- Task item: Line by line, transcribe the records exactly.

─── Dataset extract ───

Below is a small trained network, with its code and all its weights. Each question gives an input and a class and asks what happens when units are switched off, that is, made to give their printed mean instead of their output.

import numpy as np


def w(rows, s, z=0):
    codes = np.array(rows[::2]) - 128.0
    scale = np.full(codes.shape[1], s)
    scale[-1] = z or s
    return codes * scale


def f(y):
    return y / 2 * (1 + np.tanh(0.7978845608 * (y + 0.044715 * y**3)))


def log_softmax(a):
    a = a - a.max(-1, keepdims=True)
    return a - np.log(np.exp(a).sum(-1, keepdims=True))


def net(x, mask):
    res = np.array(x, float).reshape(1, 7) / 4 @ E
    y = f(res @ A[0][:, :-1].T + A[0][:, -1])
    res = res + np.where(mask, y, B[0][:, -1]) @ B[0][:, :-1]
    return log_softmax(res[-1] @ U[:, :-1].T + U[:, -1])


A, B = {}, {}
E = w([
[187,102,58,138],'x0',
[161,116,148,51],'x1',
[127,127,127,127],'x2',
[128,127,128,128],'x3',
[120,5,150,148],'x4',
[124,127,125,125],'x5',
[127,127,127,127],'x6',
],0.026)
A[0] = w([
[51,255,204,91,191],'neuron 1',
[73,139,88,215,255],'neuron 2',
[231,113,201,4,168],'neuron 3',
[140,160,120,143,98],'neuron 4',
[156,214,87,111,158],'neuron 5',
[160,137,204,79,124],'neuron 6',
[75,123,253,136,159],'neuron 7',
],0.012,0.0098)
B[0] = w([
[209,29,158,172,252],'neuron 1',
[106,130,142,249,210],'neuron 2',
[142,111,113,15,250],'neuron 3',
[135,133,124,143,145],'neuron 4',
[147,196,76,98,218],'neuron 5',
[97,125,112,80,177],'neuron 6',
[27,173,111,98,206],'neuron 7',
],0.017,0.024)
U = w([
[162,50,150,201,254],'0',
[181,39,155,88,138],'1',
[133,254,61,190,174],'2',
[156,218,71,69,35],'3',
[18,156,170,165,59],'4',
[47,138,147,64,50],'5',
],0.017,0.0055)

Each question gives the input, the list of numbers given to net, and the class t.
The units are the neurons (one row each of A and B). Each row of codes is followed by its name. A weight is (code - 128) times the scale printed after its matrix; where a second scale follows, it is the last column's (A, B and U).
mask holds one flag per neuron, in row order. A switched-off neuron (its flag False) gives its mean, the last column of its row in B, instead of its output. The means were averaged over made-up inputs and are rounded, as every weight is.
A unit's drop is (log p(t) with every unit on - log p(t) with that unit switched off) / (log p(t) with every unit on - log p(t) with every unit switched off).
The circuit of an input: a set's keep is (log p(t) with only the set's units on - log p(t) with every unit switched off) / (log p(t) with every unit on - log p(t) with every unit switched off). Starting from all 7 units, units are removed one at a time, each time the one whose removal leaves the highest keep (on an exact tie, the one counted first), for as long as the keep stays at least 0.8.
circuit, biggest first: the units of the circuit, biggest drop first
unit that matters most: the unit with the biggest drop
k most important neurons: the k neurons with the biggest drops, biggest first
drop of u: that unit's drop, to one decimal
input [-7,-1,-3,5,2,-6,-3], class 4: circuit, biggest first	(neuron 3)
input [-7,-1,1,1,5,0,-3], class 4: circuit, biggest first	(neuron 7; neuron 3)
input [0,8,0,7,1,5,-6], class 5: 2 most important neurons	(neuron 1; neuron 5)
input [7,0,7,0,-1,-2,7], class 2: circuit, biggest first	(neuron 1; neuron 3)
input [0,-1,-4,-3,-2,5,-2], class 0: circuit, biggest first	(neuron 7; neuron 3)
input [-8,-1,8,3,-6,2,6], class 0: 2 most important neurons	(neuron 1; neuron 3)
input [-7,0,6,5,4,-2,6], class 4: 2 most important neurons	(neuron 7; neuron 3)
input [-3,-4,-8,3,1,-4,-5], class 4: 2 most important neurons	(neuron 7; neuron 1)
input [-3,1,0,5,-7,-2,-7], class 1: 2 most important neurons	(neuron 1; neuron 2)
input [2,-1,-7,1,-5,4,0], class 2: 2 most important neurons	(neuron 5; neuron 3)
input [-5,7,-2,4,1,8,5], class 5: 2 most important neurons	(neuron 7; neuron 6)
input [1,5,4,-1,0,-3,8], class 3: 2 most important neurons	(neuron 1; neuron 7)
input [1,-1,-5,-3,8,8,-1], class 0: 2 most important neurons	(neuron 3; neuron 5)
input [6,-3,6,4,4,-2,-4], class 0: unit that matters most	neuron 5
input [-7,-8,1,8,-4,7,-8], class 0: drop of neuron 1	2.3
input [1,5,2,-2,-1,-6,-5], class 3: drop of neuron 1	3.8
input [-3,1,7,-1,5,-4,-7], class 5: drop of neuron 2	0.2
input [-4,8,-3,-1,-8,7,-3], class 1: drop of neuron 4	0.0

───

- Problem solution:
Below is a small trained network, with its code and all its weights. Each question gives an input and a class and asks what happens when units are switched off, that is, made to give their printed mean instead of their output.

import numpy as np


def w(rows, s, z=0):
    codes = np.array(rows[::2]) - 128.0
    scale = np.full(codes.shape[1], s)
    scale[-1] = z or s
    return codes * scale


def f(y):
    return y / 2 * (1 + np.tanh(0.7978845608 * (y + 0.044715 * y**3)))


def log_softmax(a):
    a = a - a.max(-1, keepdims=True)
    return a - np.log(np.exp(a).sum(-1, keepdims=True))


def net(x, mask):
    res = np.array(x, float).reshape(1, 7) / 4 @ E
    y = f(res @ A[0][:, :-1].T + A[0][:, -1])
    res = res + np.where(mask, y, B[0][:, -1]) @ B[0][:, :-1]
    return log_softmax(res[-1] @ U[:, :-1].T + U[:, -1])


A, B = {}, {}
E = w([
[187,102,58,138],'x0',
[161,116,148,51],'x1',
[127,127,127,127],'x2',
[128,127,128,128],'x3',
[120,5,150,148],'x4',
[124,127,125,125],'x5',
[127,127,127,127],'x6',
],0.026)
A[0] = w([
[51,255,204,91,191],'neuron 1',
[73,139,88,215,255],'neuron 2',
[231,113,201,4,168],'neuron 3',
[140,160,120,143,98],'neuron 4',
[156,214,87,111,158],'neuron 5',
[160,137,204,79,124],'neuron 6',
[75,123,253,136,159],'neuron 7',
],0.012,0.0098)
B[0] = w([
[209,29,158,172,252],'neuron 1',
[106,130,142,249,210],'neuron 2',
[142,111,113,15,250],'neuron 3',
[135,133,124,143,145],'neuron 4',
[147,196,76,98,218],'neuron 5',
[97,125,112,80,177],'neuron 6',
[27,173,111,98,206],'neuron 7',
],0.017,0.024)
U = w([
[162,50,150,201,254],'0',
[181,39,155,88,138],'1',
[133,254,61,190,174],'2',
[156,218,71,69,35],'3',
[18,156,170,165,59],'4',
[47,138,147,64,50],'5',
],0.017,0.0055)

Each question gives the input, the list of numbers given to net, and the class t.
The units are the neurons (one row each of A and B). Each row of codes is followed by its name. A weight is (code - 128) times the scale printed after its matrix; where a second scale follows, it is the last column's (A, B and U).
mask holds one flag per neuron, in row order. A switched-off neuron (its flag False) gives its mean, the last column of its row in B, instead of its output. The means were averaged over made-up inputs and are rounded, as every weight is.
A unit's drop is (log p(t) with every unit on - log p(t) with that unit switched off) / (log p(t) with every unit on - log p(t) with every unit switched off).
The circuit of an input: a set's keep is (log p(t) with only the set's units on - log p(t) with every unit switched off) / (log p(t) with every unit on - log p(t) with every unit switched off). Starting from all 7 units, units are removed one at a time, each time the one whose removal leaves the highest keep (on an exact tie, the one counted first), for as long as the keep stays at least 0.8.
circuit, biggest first: the units of the circuit, biggest drop first
unit that matters most: the unit with the biggest drop
k most important neurons: the k neurons with the biggest drops, biggest first
drop of u: that unit's drop, to one decimal
input [-7,-1,-3,5,2,-6,-3], class 4: circuit, biggest first	(neuron 3)
input [-7,-1,1,1,5,0,-3], class 4: circuit, biggest first	(neuron 7; neuron 3)
input [0,8,0,7,1,5,-6], class 5: 2 most important neurons	(neuron 1; neuron 5)
input [7,0,7,0,-1,-2,7], class 2: circuit, biggest first	(neuron 1; neuron 3)
input [0,-1,-4,-3,-2,5,-2], class 0: circuit, biggest first	(neuron 7; neuron 3)
input [-8,-1,8,3,-6,2,6], class 0: 2 most important neurons	(neuron 1; neuron 3)
input [-7,0,6,5,4,-2,6], class 4: 2 most important neurons	(neuron 7; neuron 3)
input [-3,-4,-8,3,1,-4,-5], class 4: 2 most important neurons	(neuron 7; neuron 1)
input [-3,1,0,5,-7,-2,-7], class 1: 2 most important neurons	(neuron 1; neuron 2)
input [2,-1,-7,1,-5,4,0], class 2: 2 most important neurons	(neuron 5; neuron 3)
input [-5,7,-2,4,1,8,5], class 5: 2 most important neurons	(neuron 7; neuron 6)
input [1,5,4,-1,0,-3,8], class 3: 2 most important neurons	(neuron 1; neuron 7)
input [1,-1,-5,-3,8,8,-1], class 0: 2 most important neurons	(neuron 3; neuron 5)
input [6,-3,6,4,4,-2,-4], class 0: unit that matters most	neuron 5
input [-7,-8,1,8,-4,7,-8], class 0: drop of neuron 1	2.3
input [1,5,2,-2,-1,-6,-5], class 3: drop of neuron 1	3.8
input [-3,1,7,-1,5,-4,-7], class 5: drop of neuron 2	0.2
input [-4,8,-3,-1,-8,7,-3], class 1: drop of neuron 4	0.0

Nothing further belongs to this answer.